(Beginning of Extracted records)

Here is a tiny trained network, its code and every weight. The questions are about switching its units off for an input and a class, where a switched-off unit gives its printed mean instead of its output.

import numpy as np


def w(rows, s, z=0):
    codes = np.array(rows[::2]) - 128.0
    scale = np.full(codes.shape[1], s)
    scale[-1] = z or s
    return codes * scale


def norm(h):
    return h / np.sqrt((h * h).mean(-1, keepdims=True) + 1e-5)


def f(y):
    return y / 2 * (1 + np.tanh(0.7978845608 * (y + 0.044715 * y**3)))


def log_softmax(a):
    a = a - a.max(-1, keepdims=True)
    return a - np.log(np.exp(a).sum(-1, keepdims=True))


def net(x, mask):
    res = np.array(x, float).reshape(1, 3) / 4 @ E
    u = 0
    for l in range(2):
        y = f(norm(res) @ A[l][:, :-1].T + A[l][:, -1])
        res = res + np.where(mask[u : u + 10], y, B[l][:, -1]) @ B[l][:, :-1]
        u += 10
    return log_softmax(norm(res)[-1] @ U[:, :-1].T + U[:, -1])


A, B = {}, {}
E = w([
[128,129,107],'x0',
[69,24,93],'x1',
[58,255,210],'x2',
],0.0065)
A[0] = w([
[175,35,142,95],'0.n0',
[134,78,150,85],'0.n1',
[162,119,172,190],'0.n2',
[172,114,195,86],'0.n3',
[158,126,98,181],'0.n4',
[148,167,96,103],'0.n5',
[62,89,142,54],'0.n6',
[254,88,137,51],'0.n7',
[84,113,128,4],'0.n8',
[93,32,139,102],'0.n9',
],0.015,0.0024)
B[0] = w([
[116,157,16,254],'0.n0',
[122,117,111,153],'0.n1',
[148,149,92,156],'0.n2',
[164,145,100,141],'0.n3',
[170,104,122,169],'0.n4',
[171,173,141,149],'0.n5',
[82,55,176,176],'0.n6',
[195,70,254,253],'0.n7',
[134,86,199,132],'0.n8',
[63,210,95,247],'0.n9',
],0.02,0.0056)
A[1] = w([
[163,184,135,158],'1.n0',
[57,69,76,184],'1.n1',
[136,175,174,143],'1.n2',
[219,68,190,100],'1.n3',
[110,108,116,3],'1.n4',
[84,174,140,120],'1.n5',
[122,57,124,225],'1.n6',
[207,85,152,120],'1.n7',
[117,138,129,110],'1.n8',
[5,11,231,107],'1.n9',
],0.02,0.003)
B[1] = w([
[111,88,148,207],'1.n0',
[68,150,136,226],'1.n1',
[115,147,163,198],'1.n2',
[135,123,51,230],'1.n3',
[121,135,119,122],'1.n4',
[144,90,127,195],'1.n5',
[112,138,169,163],'1.n6',
[150,102,84,205],'1.n7',
[127,120,126,132],'1.n8',
[254,193,145,255],'1.n9',
],0.05,0.0088)
U = w([
[170,95,44,191],'0',
[97,99,253,183],'1',
[116,125,145,26],'2',
[115,113,141,39],'3',
[109,102,143,11],'4',
[116,103,126,62],'5',
[22,156,108,195],'6',
[215,183,177,187],'7',
],0.025,0.012)

Each question gives the input, the list of numbers given to net, and the class t.
The units are the neurons (one row each of A and B). Each row of codes is followed by its name. A weight is (code - 128) times the scale printed after its matrix; where a second scale follows, it is the last column's (A, B and U).
mask holds one flag per neuron, layer by layer. A switched-off neuron (its flag False) gives its mean, the last column of its row in B, instead of its output. The means were averaged over made-up inputs and are rounded, as every weight is.
A unit's drop is (log p(t) with every unit on - log p(t) with that unit switched off) / (log p(t) with every unit on - log p(t) with every unit switched off).
unit that matters most: the unit with the biggest drop
top k neurons: the k neurons with the biggest drops, biggest first
k most important neurons of layer l: the k neurons of layer l with the biggest drops, biggest first
drop of u: that unit's drop, to one decimal
input [-8,-2,2], class 1: 2 most important neurons of layer 1	1.n9, 1.n3
input [-3,8,0], class 6: 2 most important neurons of layer 0	0.n7, 0.n9
input [0,-2,-1], class 0: unit that matters most	1.n3
input [-7,1,-3], class 6: top 2 neurons	0.n0, 1.n9
input [6,1,-8], class 6: top 2 neurons	1.n9, 0.n0
input [-6,-4,4], class 1: top 2 neurons	0.n7, 1.n9
input [5,-2,3], class 1: top 2 neurons	0.n7, 1.n9
input [4,-3,3], class 1: top 3 neurons	0.n7, 1.n9, 0.n0
input [-7,-1,8], class 1: top 3 neurons	0.n7, 1.n9, 0.n6
input [4,-7,1], class 1: top 2 neurons	0.n7, 1.n9
input [1,-8,4], class 1: drop of 1.n9	0.3
input [-8,-7,8], class 1: drop of 1.n9	0.2
input [-3,0,2], class 1: drop of 0.n7	1.2
input [7,0,-2], class 0: unit that matters most	0.n7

(End of Extracted records)

### How to complete this task
Output each entry exactly. Leave none out.

### Output for this exercise
Here is a tiny trained network, its code and every weight. The questions are about switching its units off for an input and a class, where a switched-off unit gives its printed mean instead of its output.

import numpy as np


def w(rows, s, z=0):
    codes = np.array(rows[::2]) - 128.0
    scale = np.full(codes.shape[1], s)
    scale[-1] = z or s
    return codes * scale


def norm(h):
    return h / np.sqrt((h * h).mean(-1, keepdims=True) + 1e-5)


def f(y):
    return y / 2 * (1 + np.tanh(0.7978845608 * (y + 0.044715 * y**3)))


def log_softmax(a):
    a = a - a.max(-1, keepdims=True)
    return a - np.log(np.exp(a).sum(-1, keepdims=True))


def net(x, mask):
    res = np.array(x, float).reshape(1, 3) / 4 @ E
    u = 0
    for l in range(2):
        y = f(norm(res) @ A[l][:, :-1].T + A[l][:, -1])
        res = res + np.where(mask[u : u + 10], y, B[l][:, -1]) @ B[l][:, :-1]
        u += 10
    return log_softmax(norm(res)[-1] @ U[:, :-1].T + U[:, -1])


A, B = {}, {}
E = w([
[128,129,107],'x0',
[69,24,93],'x1',
[58,255,210],'x2',
],0.0065)
A[0] = w([
[175,35,142,95],'0.n0',
[134,78,150,85],'0.n1',
[162,119,172,190],'0.n2',
[172,114,195,86],'0.n3',
[158,126,98,181],'0.n4',
[148,167,96,103],'0.n5',
[62,89,142,54],'0.n6',
[254,88,137,51],'0.n7',
[84,113,128,4],'0.n8',
[93,32,139,102],'0.n9',
],0.015,0.0024)
B[0] = w([
[116,157,16,254],'0.n0',
[122,117,111,153],'0.n1',
[148,149,92,156],'0.n2',
[164,145,100,141],'0.n3',
[170,104,122,169],'0.n4',
[171,173,141,149],'0.n5',
[82,55,176,176],'0.n6',
[195,70,254,253],'0.n7',
[134,86,199,132],'0.n8',
[63,210,95,247],'0.n9',
],0.02,0.0056)
A[1] = w([
[163,184,135,158],'1.n0',
[57,69,76,184],'1.n1',
[136,175,174,143],'1.n2',
[219,68,190,100],'1.n3',
[110,108,116,3],'1.n4',
[84,174,140,120],'1.n5',
[122,57,124,225],'1.n6',
[207,85,152,120],'1.n7',
[117,138,129,110],'1.n8',
[5,11,231,107],'1.n9',
],0.02,0.003)
B[1] = w([
[111,88,148,207],'1.n0',
[68,150,136,226],'1.n1',
[115,147,163,198],'1.n2',
[135,123,51,230],'1.n3',
[121,135,119,122],'1.n4',
[144,90,127,195],'1.n5',
[112,138,169,163],'1.n6',
[150,102,84,205],'1.n7',
[127,120,126,132],'1.n8',
[254,193,145,255],'1.n9',
],0.05,0.0088)
U = w([
[170,95,44,191],'0',
[97,99,253,183],'1',
[116,125,145,26],'2',
[115,113,141,39],'3',
[109,102,143,11],'4',
[116,103,126,62],'5',
[22,156,108,195],'6',
[215,183,177,187],'7',
],0.025,0.012)

Each question gives the input, the list of numbers given to net, and the class t.
The units are the neurons (one row each of A and B). Each row of codes is followed by its name. A weight is (code - 128) times the scale printed after its matrix; where a second scale follows, it is the last column's (A, B and U).
mask holds one flag per neuron, layer by layer. A switched-off neuron (its flag False) gives its mean, the last column of its row in B, instead of its output. The means were averaged over made-up inputs and are rounded, as every weight is.
A unit's drop is (log p(t) with every unit on - log p(t) with that unit switched off) / (log p(t) with every unit on - log p(t) with every unit switched off).
unit that matters most: the unit with the biggest drop
top k neurons: the k neurons with the biggest drops, biggest first
k most important neurons of layer l: the k neurons of layer l with the biggest drops, biggest first
drop of u: that unit's drop, to one decimal
input [-8,-2,2], class 1: 2 most important neurons of layer 1	1.n9, 1.n3
input [-3,8,0], class 6: 2 most important neurons of layer 0	0.n7, 0.n9
input [0,-2,-1], class 0: unit that matters most	1.n3
input [-7,1,-3], class 6: top 2 neurons	0.n0, 1.n9
input [6,1,-8], class 6: top 2 neurons	1.n9, 0.n0
input [-6,-4,4], class 1: top 2 neurons	0.n7, 1.n9
input [5,-2,3], class 1: top 2 neurons	0.n7, 1.n9
input [4,-3,3], class 1: top 3 neurons	0.n7, 1.n9, 0.n0
input [-7,-1,8], class 1: top 3 neurons	0.n7, 1.n9, 0.n6
input [4,-7,1], class 1: top 2 neurons	0.n7, 1.n9
input [1,-8,4], class 1: drop of 1.n9	0.3
input [-8,-7,8], class 1: drop of 1.n9	0.2
input [-3,0,2], class 1: drop of 0.n7	1.2
input [7,0,-2], class 0: unit that matters most	0.n7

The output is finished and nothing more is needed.